In the rows, 128 means zero.
Each path below is one point turned by a fixed rotation once a step. After each direction that follows a path, write how fast that rotation turns it, in deg/step (0 if it stays still).
Each turn is a multiple of 5 degrees from 10 to 175, or 0.
Each row of a path follows its step; steps can be skipped.
Rotation 1:
step 0: [131 134 134 124 138 134 133 133 123 124 129 131 126 128 127 142 132 128
 132 131 120 129 131 136 123 120 128 135 123 126 135 134 135 132 128 121
 114 129 126 128 126 127 126 116 128 118 128 129 124 131 127 121 133 125]
step 1: [129 128 118 119 130 132 128 136 127 133 116 132 129 126 125 128 138 131
 127 132 125 126 125 129 139 138 135 134 122 127 119 131 128 124 130 124
 123 130 125 123 131 129 130 126 134 119 130 129 136 135 125 120 118 121]
step 2: [129 129 123 126 124 129 124 124 131 123 123 136 141 128 121 130 125 125
 128 133 123 125 122 142 130 128 122 124 138 120 131 135 135 123 124 124
 128 143 122 128 121 129 121 132 128 125 129 127 129 125 123 124 127 123]
step 3: [128 133 129 127 130 129 133 129 124 136 128 124 128 127 123 131 125 140
 125 127 120 119 125 128 131 138 115 123 124 125 123 138 127 114 127 125
 125 127 129 127 123 119 127 133 133 128 121 116 129 124 130 136 126 131]
step 4: [134 131 120 138 127 134 132 129 129 126 124 135 131 130 134 139 120 129
 128 117 136 124 121 136 125 132 128 132 135 127 132 124 128 126 129 132
 120 131 124 126 127 126 136 122 142 129 123 123 130 126 129 137 130 132]
step 5: [135 132 129 125 126 128 126 131 128 138 121 126 130 128 131 135 127 119
 127 124 121 137 129 123 141 136 128 119 126 125 133 130 130 139 125 131
 129 133 136 131 124 120 142 123 125 128 129 120 130 128 125 137 124 130]
step 6: [132 134 129 130 124 137 122 124 123 123 138 123 127 126 122 137 127 120
 126 128 127 135 123 127 123 122 124 138 119 135 130 130 141 131 123 125
 117 133 125 131 129 126 133 124 128 122 136 120 131 127 125 131 129 125]
step 7: [127 129 126 125 129 122 131 137 118 136 117 124 128 124 125 135 122 126
 124 132 122 128 127 125 129 125 131 136 117 122 130 130 134 124 140 131
 129 124 131 125 124 130 129 120 131 117 131 130 136 135 120 126 130 121]
step 8: [129 122 122 131 125 136 132 127 130 127 123 129 139 129 128 137 138 128
 123 137 121 129 123 136 131 131 133 133 130 136 134 132 127 121 129 127
 128 135 122 139 127 128 131 130 131 124 128 131 122 127 115 118 130 120]
step 9: [133 126 130 125 132 122 126 133 128 136 123 121 134 120 124 128 142 134
 127 129 126 126 126 133 129 122 127 129 126 119 127 136 132 119 126 123
 128 136 126 117 115 122 130 140 133 131 126 124 130 123 123 130 126 131]
step 10: [136 135 117 128 127 128 140 127 128 126 123 133 135 123 124 128 125 125
 127 125 124 119 126 131 115 132 122 129 134 134 133 142 127 121 128 125
 118 130 129 123 132 129 136 128 134 136 125 126 131 126 135 130 130 125]
Directions:
[130 129 129 129 128 126 131 128 127 129 127 127 126 128 126 126 126 127
 127 129 129 127 129 127 130 130 129 127 128 127 128 131 126 130 128 126
 127 127 130 127 123 128 128 126 126 128 127 127 127 129 126 126 129 129]	160
[129 128 129 128 128 129 127 127 129 127 126 130 129 128 127 125 128 130
 132 126 127 126 128 128 127 132 127 126 129 129 128 128 128 126 126 129
 129 128 129 127 127 127 127 127 130 127 131 127 129 127 130 128 129 129]	45
Rotation 2:
step 0: [130 130 129 128 134 131 124 131 131 127 126 126 129 122 131 122 125 123
 131 124 127 123 128 118 125 122 128 125 134 124 127 128 121 115 135 133
 126 124 129 132 126 123 130 126 124 124 124 123 126 143 134 134 143 123]
step 1: [133 126 122 129 122 129 135 133 130 136 133 125 142 121 137 125 119 124
 134 130 125 128 133 125 130 135 131 122 131 126 119 136 134 126 125 123
 121 132 131 127 134 131 128 127 119 125 130 124 134 132 128 131 127 124]
step 2: [130 126 128 131 127 127 130 129 130 137 130 129 130 129 137 136 124 131
 125 126 125 130 123 131 131 130 128 132 129 132 124 136 135 119 130 126
 128 128 128 137 114 124 132 125 126 124 114 124 123 130 125 129 114 134]
step 3: [127 133 127 127 132 126 122 134 134 136 125 136 128 137 129 126 135 134
 116 131 124 127 122 130 133 129 128 129 128 129 130 130 130 125 138 122
 123 140 122 129 131 127 126 124 123 119 138 124 122 127 122 136 129 131]
step 4: [126 126 120 119 136 132 133 125 127 127 126 135 121 126 127 125 125 131
 123 133 126 123 132 128 140 132 123 126 123 135 128 130 132 126 126 130
 127 130 143 123 126 120 125 125 123 136 133 122 118 132 125 131 135 131]
step 5: [139 127 122 135 128 135 128 127 123 134 119 129 126 126 125 121 128 142
 135 125 125 125 125 123 125 127 131 129 120 132 123 125 131 126 124 120
 129 131 129 124 123 125 131 135 126 139 136 121 132 128 133 123 125 132]
step 6: [123 132 123 134 122 129 131 126 123 122 130 133 137 125 118 116 137 128
 132 130 125 125 118 129 121 123 125 127 126 126 129 126 131 129 136 129
 127 128 127 132 127 125 125 133 119 133 116 128 124 132 126 129 126 140]
step 7: [127 121 132 131 127 113 122 127 129 119 124 139 134 128 130 131 134 125
 130 127 127 126 125 137 128 129 123 126 121 129 129 129 133 128 131 122
 124 129 127 136 140 124 130 129 120 136 127 123 131 130 134 127 131 118]
step 8: [137 127 129 130 123 125 129 126 131 133 128 129 129 118 123 131 123 126
 126 130 125 128 126 131 140 127 131 137 123 136 134 137 125 129 131 130
 131 117 128 135 135 120 124 130 124 126 128 132 124 120 132 114 132 127]
step 9: [127 128 141 130 130 132 126 121 128 130 127 120 125 127 123 128 122 131
 133 128 124 120 124 131 128 126 124 133 120 129 123 131 125 118 137 130
 135 129 122 132 124 131 116 125 123 126 133 131 136 123 134 135 133 128]
step 10: [121 126 126 126 115 128 123 134 130 126 127 124 133 118 134 124 126 126
 124 137 127 128 121 123 133 129 124 121 124 118 128 124 122 117 131 137
 128 129 129 123 123 127 128 122 126 127 130 124 131 131 139 129 136 130]
Directions:
[129 126 129 124 130 128 127 126 131 129 127 128 128 127 127 130 128 126
 130 127 129 131 128 128 128 126 130 127 130 125 130 127 126 129 128 127
 129 129 127 126 129 129 127 128 130 131 128 130 128 128 127 129 126 130]	0
Rotation 3:
step 0: [128 131 119 133 137 132 127 127 123 123 123 121 129 132 130 126 131 130
 134 130 134 131 129 122 136 132 132 127 124 129 137 119 118 132 123 120
 131 131 131 137 123 126 127 133 127 122 135 130 128 123 131 127 126 131]
step 1: [116 122 125 123 127 127 130 133 130 126 129 123 125 128 137 124 130 125
 133 129 125 121 126 132 142 125 129 133 128 136 128 124 121 123 124 126
 128 130 125 122 125 126 126 125 123 130 125 129 137 119 132 127 123 119]
step 2: [116 121 130 129 125 125 126 119 122 133 134 118 119 129 125 129 128 133
 130 134 122 126 129 130 129 124 131 127 137 126 128 119 123 133 128 134
 132 120 127 122 127 131 125 129 131 133 125 130 119 128 126 134 130 126]
step 3: [129 121 123 124 128 130 128 122 125 122 135 125 133 132 127 125 130 134
 123 126 130 141 136 118 137 129 126 129 130 131 132 128 122 123 133 132
 136 124 131 120 128 128 130 128 133 127 128 135 125 127 123 120 134 134]
step 4: [122 128 121 126 128 129 133 125 127 122 133 133 133 132 127 127 143 128
 124 125 121 130 128 133 129 133 125 133 123 128 125 125 125 127 131 127
 132 125 129 137 130 116 137 133 125 135 124 130 131 120 130 128 132 126]
step 5: [122 123 130 127 124 131 127 127 132 127 120 118 121 141 125 124 128 126
 127 126 129 129 125 133 125 140 120 129 128 133 127 126 123 127 122 127
 136 133 126 134 133 129 134 121 127 130 129 125 122 131 126 135 128 120]
step 6: [129 126 129 125 125 125 125 124 132 128 124 124 123 130 131 131 130 135
 131 133 123 138 143 133 136 130 132 123 128 131 127 131 129 122 138 125
 126 128 119 127 127 127 129 122 130 130 129 122 127 132 117 129 119 123]
step 7: [131 129 119 130 123 124 127 121 134 131 130 125 118 123 122 132 133 134
 127 125 131 141 128 125 135 124 129 122 129 121 124 119 133 133 124 122
 127 131 123 133 128 124 133 133 133 129 130 136 132 124 130 125 127 127]
step 8: [122 124 126 126 131 128 133 133 127 128 126 120 122 126 128 124 130 130
 120 123 128 131 123 130 134 126 135 132 118 128 132 132 120 128 130 122
 129 132 128 132 132 126 133 121 128 118 134 140 131 126 139 133 126 130]
step 9: [110 131 130 123 128 129 132 135 125 119 124 121 124 131 132 136 131 128
 130 130 128 128 134 129 131 130 135 130 128 129 121 124 122 126 123 129
 120 130 128 126 133 124 122 132 127 131 133 127 122 126 127 133 119 133]
step 10: [124 122 125 121 128 117 132 124 129 122 131 130 125 125 129 132 126 127
 134 125 127 130 131 126 126 129 127 121 137 131 126 122 124 126 124 129
 131 130 123 118 127 131 133 124 130 129 126 136 114 123 130 119 120 122]
Directions:
[126 125 127 129 128 127 131 127 129 128 130 128 130 130 126 126 127 127
 128 128 127 127 127 128 129 128 126 128 128 129 130 130 129 127 129 129
 130 124 129 126 128 130 129 133 125 129 128 128 127 128 126 129 128 128]	40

* WHAT IS BEING ASKED *
Considering only the material above, set down every line from the one with "132 120 127" to the one with "136 124 131 120", inclusive, exactly as written.

* SOLUTION FOR THIS PROBLEM *
 132 120 127 122 127 131 125 129 131 133 125 130 119 128 126 134 130 126]
step 3: [129 121 123 124 128 130 128 122 125 122 135 125 133 132 127 125 130 134
 123 126 130 141 136 118 137 129 126 129 130 131 132 128 122 123 133 132
 136 124 131 120 128 128 130 128 133 127 128 135 125 127 123 120 134 134]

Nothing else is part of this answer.